MATERIAL PROVIDED:
Rows are points. To make a cloud, some directions were put in groups of two or more. Within a group, all points are equally far from the middle, so they leave a hole (a ring in 2 directions, a hollow ball in 3). The other directions are filled evenly. Then the cloud was stretched, turned, moved and blurred a little. Count the holes, and give their numbers of directions, smallest first.

Cloud, 14 rows:
[[-2.15 -3.35]
 [-0.02 -2.76]
 [ 0.62 -2.88]
 [ 1.20 -1.83]
 [ 2.96 -0.56]
 [ 0.71 -1.48]
 [ 0.00 -0.04]
 [ 3.04  1.07]
 [-4.83 -1.20]
 [ 0.78 -1.93]
 [-2.09 -1.21]
 [-1.37 -0.92]
 [-1.25 -0.62]
 [-0.08 -3.00]]
Holes: 0

Cloud, 29 rows:
[[ 0.07  0.95  3.97 -1.71]
 [ 0.28  0.53  3.97  1.32]
 [ 1.88 -1.19  1.13 -1.85]
 [-0.92 -0.18 -1.29 -1.77]
 [-1.36 -1.19  4.02 -1.74]
 [-3.37  2.65  0.95 -0.59]
 [-1.51  0.85  0.99 -2.52]
 [ 0.50 -1.04  3.68 -0.71]
 [ 2.38  2.68  0.00  2.74]
 [-0.34  1.69 -1.74 -1.42]
 [ 0.62  1.35 -3.92  2.18]
 [ 1.16  3.21  2.25 -0.26]
 [ 0.34  3.41  1.20  1.18]
 [-0.55 -1.37 -2.77  1.30]
 [ 3.76  1.60  2.64  0.67]
 [ 1.43  2.54  0.09  2.81]
 [-3.24 -2.01 -0.04 -1.02]
 [ 2.07 -1.48  1.26 -1.50]
 [ 1.15 -0.04 -1.85 -2.02]
 [-2.18  1.44 -1.60 -0.84]
 [-1.35  2.61  2.93  1.54]
 [ 0.91 -2.30  0.93  0.16]
 [ 3.56  3.07  1.97 -0.03]
 [-1.17  1.45 -3.12  1.31]
 [-1.32  0.00  0.32  3.53]
 [ 0.87  1.43 -1.52 -2.06]
 [-3.16  1.40 -1.10  2.79]
 [-1.08  0.28 -3.46  1.63]
 [ 0.20  1.54  3.88  1.14]]
Holes: 1 (3)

EXERCISE REQUIREMENTS:
Reproduce exactly the lines running from the one with "[ 0.50 -1.04" to the last line of the listing above. Add nothing else.

ANSWER BOX:
 [ 0.50 -1.04  3.68 -0.71]
 [ 2.38  2.68  0.00  2.74]
 [-0.34  1.69 -1.74 -1.42]
 [ 0.62  1.35 -3.92  2.18]
 [ 1.16  3.21  2.25 -0.26]
 [ 0.34  3.41  1.20  1.18]
 [-0.55 -1.37 -2.77  1.30]
 [ 3.76  1.60  2.64  0.67]
 [ 1.43  2.54  0.09  2.81]
 [-3.24 -2.01 -0.04 -1.02]
 [ 2.07 -1.48  1.26 -1.50]
 [ 1.15 -0.04 -1.85 -2.02]
 [-2.18  1.44 -1.60 -0.84]
 [-1.35  2.61  2.93  1.54]
 [ 0.91 -2.30  0.93  0.16]
 [ 3.56  3.07  1.97 -0.03]
 [-1.17  1.45 -3.12  1.31]
 [-1.32  0.00  0.32  3.53]
 [ 0.87  1.43 -1.52 -2.06]
 [-3.16  1.40 -1.10  2.79]
 [-1.08  0.28 -3.46  1.63]
 [ 0.20  1.54  3.88  1.14]]
Holes: 1 (3)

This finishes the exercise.